▸ **Records for this exercise**
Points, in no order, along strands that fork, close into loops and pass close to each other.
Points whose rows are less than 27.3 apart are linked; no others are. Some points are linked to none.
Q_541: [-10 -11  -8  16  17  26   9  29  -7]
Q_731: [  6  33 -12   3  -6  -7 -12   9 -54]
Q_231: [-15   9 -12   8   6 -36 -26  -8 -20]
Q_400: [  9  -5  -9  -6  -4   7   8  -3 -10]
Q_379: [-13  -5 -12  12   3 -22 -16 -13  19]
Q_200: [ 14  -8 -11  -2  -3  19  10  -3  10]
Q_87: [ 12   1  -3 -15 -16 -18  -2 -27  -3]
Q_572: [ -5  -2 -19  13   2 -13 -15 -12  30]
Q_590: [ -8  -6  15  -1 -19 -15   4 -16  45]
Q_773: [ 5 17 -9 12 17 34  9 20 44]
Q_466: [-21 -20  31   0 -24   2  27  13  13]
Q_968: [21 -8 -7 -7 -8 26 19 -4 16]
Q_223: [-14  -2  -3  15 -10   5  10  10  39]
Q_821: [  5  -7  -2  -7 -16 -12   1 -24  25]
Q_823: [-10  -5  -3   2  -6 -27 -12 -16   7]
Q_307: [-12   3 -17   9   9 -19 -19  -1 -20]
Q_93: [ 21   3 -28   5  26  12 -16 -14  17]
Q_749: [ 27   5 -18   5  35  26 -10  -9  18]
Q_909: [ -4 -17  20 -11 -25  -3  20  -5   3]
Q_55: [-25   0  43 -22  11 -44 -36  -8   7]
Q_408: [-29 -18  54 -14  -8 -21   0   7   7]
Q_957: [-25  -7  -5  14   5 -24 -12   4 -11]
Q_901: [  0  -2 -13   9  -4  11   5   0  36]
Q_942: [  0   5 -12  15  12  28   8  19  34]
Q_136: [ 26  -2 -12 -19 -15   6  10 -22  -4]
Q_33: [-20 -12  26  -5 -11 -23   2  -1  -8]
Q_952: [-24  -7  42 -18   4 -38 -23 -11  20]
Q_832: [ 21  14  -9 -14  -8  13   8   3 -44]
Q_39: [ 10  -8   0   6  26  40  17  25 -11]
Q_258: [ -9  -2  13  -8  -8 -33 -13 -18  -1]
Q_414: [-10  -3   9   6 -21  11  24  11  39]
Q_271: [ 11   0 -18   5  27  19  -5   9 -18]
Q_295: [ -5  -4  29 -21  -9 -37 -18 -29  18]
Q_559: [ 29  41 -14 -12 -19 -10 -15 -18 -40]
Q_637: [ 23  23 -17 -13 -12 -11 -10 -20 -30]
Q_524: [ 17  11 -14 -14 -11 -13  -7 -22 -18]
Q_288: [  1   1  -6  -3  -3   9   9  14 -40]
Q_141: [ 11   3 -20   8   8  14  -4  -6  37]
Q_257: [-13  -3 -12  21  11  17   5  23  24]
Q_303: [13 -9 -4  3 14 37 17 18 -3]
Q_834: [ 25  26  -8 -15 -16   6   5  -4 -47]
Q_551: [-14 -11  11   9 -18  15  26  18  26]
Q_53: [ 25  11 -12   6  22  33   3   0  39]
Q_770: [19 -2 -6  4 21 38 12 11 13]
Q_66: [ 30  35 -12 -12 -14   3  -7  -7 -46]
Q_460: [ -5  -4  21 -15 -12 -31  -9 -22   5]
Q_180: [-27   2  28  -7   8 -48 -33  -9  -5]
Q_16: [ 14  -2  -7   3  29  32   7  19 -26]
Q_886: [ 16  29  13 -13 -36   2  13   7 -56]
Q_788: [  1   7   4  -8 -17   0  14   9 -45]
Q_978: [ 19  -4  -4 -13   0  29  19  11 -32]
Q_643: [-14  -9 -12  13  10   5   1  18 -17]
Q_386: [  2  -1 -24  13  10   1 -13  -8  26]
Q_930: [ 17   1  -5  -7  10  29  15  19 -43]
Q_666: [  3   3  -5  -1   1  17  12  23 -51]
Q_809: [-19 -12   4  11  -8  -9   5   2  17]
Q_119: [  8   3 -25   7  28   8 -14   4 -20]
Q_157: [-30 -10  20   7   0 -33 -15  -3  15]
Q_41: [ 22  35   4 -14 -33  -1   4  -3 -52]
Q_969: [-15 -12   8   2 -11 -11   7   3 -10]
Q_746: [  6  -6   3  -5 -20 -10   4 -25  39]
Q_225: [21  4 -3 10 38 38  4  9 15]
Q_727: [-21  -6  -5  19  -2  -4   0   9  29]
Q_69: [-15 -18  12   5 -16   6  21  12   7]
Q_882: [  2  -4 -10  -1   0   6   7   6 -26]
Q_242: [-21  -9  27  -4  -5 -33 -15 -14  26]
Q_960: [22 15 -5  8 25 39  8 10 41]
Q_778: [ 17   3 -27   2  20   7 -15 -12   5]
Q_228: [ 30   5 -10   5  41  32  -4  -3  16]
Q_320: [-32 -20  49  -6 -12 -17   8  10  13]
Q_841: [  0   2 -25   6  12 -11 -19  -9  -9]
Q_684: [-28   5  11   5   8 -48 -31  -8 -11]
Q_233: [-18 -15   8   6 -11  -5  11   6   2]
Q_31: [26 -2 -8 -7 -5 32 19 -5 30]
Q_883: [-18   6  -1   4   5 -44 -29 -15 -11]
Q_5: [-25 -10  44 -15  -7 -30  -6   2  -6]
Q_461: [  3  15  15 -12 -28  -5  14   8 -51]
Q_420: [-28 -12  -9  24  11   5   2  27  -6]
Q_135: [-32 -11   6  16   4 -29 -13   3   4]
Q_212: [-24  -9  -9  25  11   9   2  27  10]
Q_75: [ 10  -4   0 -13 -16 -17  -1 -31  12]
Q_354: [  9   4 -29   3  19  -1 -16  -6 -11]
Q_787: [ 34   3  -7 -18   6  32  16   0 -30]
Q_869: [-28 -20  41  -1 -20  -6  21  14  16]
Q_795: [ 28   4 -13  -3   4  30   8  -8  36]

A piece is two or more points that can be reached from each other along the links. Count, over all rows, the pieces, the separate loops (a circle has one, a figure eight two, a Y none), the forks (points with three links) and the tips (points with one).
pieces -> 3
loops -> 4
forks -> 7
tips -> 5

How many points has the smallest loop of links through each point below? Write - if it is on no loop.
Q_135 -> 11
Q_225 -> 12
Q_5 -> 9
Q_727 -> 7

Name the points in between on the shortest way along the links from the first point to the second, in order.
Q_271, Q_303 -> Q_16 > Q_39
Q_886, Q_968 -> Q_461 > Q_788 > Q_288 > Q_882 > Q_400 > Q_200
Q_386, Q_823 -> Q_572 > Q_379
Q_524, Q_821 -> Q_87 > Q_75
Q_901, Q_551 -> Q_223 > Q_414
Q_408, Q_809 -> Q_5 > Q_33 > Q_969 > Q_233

▸ **Problem to solve**
Copy every line of the material above in which the string "from" can be found.

▸ **Response for this exercise**
A piece is two or more points that can be reached from each other along the links. Count, over all rows, the pieces, the separate loops (a circle has one, a figure eight two, a Y none), the forks (points with three links) and the tips (points with one).
Name the points in between on the shortest way along the links from the first point to the second, in order.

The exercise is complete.